## Exercise materials:
Below is a small trained network, with its code and all its weights. Each question gives an input and a class and asks what happens when units are switched off, that is, made to give their printed mean instead of their output.

import numpy as np


def w(rows, s, z=0):
    codes = np.array(rows[::2]) - 128.0
    scale = np.full(codes.shape[1], s)
    scale[-1] = z or s
    return codes * scale


def norm(h):
    return h / np.sqrt((h * h).mean(-1, keepdims=True) + 1e-5)


def f(y):
    return np.maximum(y, 0)


def log_softmax(a):
    a = a - a.max(-1, keepdims=True)
    return a - np.log(np.exp(a).sum(-1, keepdims=True))


def net(x, mask):
    res = np.array(x, float).reshape(1, 5) / 4 @ E
    u = 0
    for l in range(3):
        y = f(norm(res) @ A[l][:, :-1].T + A[l][:, -1])
        res = res + np.where(mask[u : u + 4], y, B[l][:, -1]) @ B[l][:, :-1]
        u += 4
    return log_softmax(norm(res)[-1] @ U[:, :-1].T + U[:, -1])


A, B = {}, {}
E = w([
[159,178,170,133,231,82],'x0',
[85,123,178,134,165,254],'x1',
[141,95,178,32,138,192],'x2',
[56,103,17,102,100,150],'x3',
[72,139,145,108,194,45],'x4',
],0.0087)
A[0] = w([
[146,149,51,88,188,2,242],'0.n1',
[96,76,134,153,22,126,95],'0.n2',
[190,124,216,229,222,147,196],'0.n3',
[50,51,239,22,216,116,5],'0.n4',
],0.007,0.003)
B[0] = w([
[94,149,183,188,71,101,254],'0.n1',
[20,113,65,141,155,165,176],'0.n2',
[126,172,143,230,89,69,228],'0.n3',
[122,150,157,119,250,166,189],'0.n4',
],0.012,0.0069)
A[1] = w([
[65,178,62,248,70,231,236],'1.n1',
[229,95,145,140,177,173,163],'1.n2',
[130,76,76,110,64,253,64],'1.n3',
[122,147,144,137,183,162,2],'1.n4',
],0.0077,0.0044)
B[1] = w([
[60,90,116,62,59,135,249],'1.n1',
[144,153,157,142,140,45,146],'1.n2',
[95,84,63,10,76,186,169],'1.n3',
[110,76,81,80,170,147,134],'1.n4',
],0.011,0.012)
A[2] = w([
[24,117,195,45,225,168,170],'2.n1',
[76,189,215,145,116,255,112],'2.n2',
[116,153,154,57,220,109,2],'2.n3',
[210,60,147,102,81,10,107],'2.n4',
],0.0079,0.0039)
B[2] = w([
[208,51,117,98,248,206,254],'2.n1',
[190,89,64,124,91,60,195],'2.n2',
[118,78,225,138,203,148,159],'2.n3',
[33,85,115,153,1,191,184],'2.n4',
],0.0093,0.006)
U = w([
[146,58,169,119,211,125,148],'0',
[217,192,99,69,82,124,2],'1',
[74,156,113,239,52,1,246],'2',
[56,38,71,38,66,198,237],'3',
[174,187,218,153,133,81,26],'4',
],0.0099,0.0061)

Each question gives the input, the list of numbers given to net, and the class t.
The units are the neurons (one row each of A and B). Each row of codes is followed by its name. A weight is (code - 128) times the scale printed after its matrix; where a second scale follows, it is the last column's (A, B and U).
mask holds one flag per neuron, layer by layer. A switched-off neuron (its flag False) gives its mean, the last column of its row in B, instead of its output. The means were averaged over made-up inputs and are rounded, as every weight is.
A unit's drop is (log p(t) with every unit on - log p(t) with that unit switched off) / (log p(t) with every unit on - log p(t) with every unit switched off).
The circuit of an input: a set's keep is (log p(t) with only the set's units on - log p(t) with every unit switched off) / (log p(t) with every unit on - log p(t) with every unit switched off). Starting from all 12 units, units are removed one at a time, each time the one whose removal leaves the highest keep (on an exact tie, the one counted first), for as long as the keep stays at least 0.8.
circuit, biggest first: the units of the circuit, biggest drop first
k most important neurons: the k neurons with the biggest drops, biggest first
k most important neurons of layer l: the k neurons of layer l with the biggest drops, biggest first
drop when u is switched off: that unit's drop, to one decimal
input [2,7,1,-7,-8], class 2: most important neuron of layer 0 -> [0.n3]
input [2,-7,8,7,4], class 0: 4 most important neurons -> [0.n3, 0.n4, 1.n1, 2.n1]
input [5,4,-2,6,6], class 0: circuit, biggest first -> [2.n1, 0.n4, 1.n3]
input [6,-6,7,0,-1], class 4: circuit, biggest first -> [1.n1, 0.n1]
input [-3,-1,-1,-7,-8], class 2: 2 most important neurons of layer 1 -> [1.n3, 1.n2]
input [-1,3,0,-6,3], class 4: 3 most important neurons -> [0.n4, 0.n3, 0.n1]
input [3,-1,2,2,8], class 0: 3 most important neurons -> [0.n4, 2.n1, 0.n3]
input [-2,-4,6,-8,1], class 4: 2 most important neurons -> [0.n4, 1.n1]
input [-2,2,2,6,7], class 0: 2 most important neurons -> [0.n4, 2.n1]
input [3,-4,6,8,5], class 0: 2 most important neurons -> [1.n1, 0.n4]
input [1,-1,4,-7,-3], class 2: 2 most important neurons -> [0.n3, 2.n1]
input [-3,-3,3,-6,-4], class 2: 2 most important neurons -> [2.n1, 1.n3]
input [-2,7,-1,-7,2], class 2: 3 most important neurons -> [0.n3, 2.n2, 1.n3]
input [2,-1,-1,2,2], class 2: most important neuron -> [0.n1]
input [-1,7,7,-3,-1], class 0: drop when 0.n4 is switched off -> 0.1
input [7,8,-5,-1,-6], class 2: drop when 0.n3 is switched off -> 0.9
input [2,6,-1,-3,-5], class 2: drop when 0.n3 is switched off -> 0.7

## About this task:
Check every line in the material above for the string "rows", then give only the number of lines that have it.

## Output:
2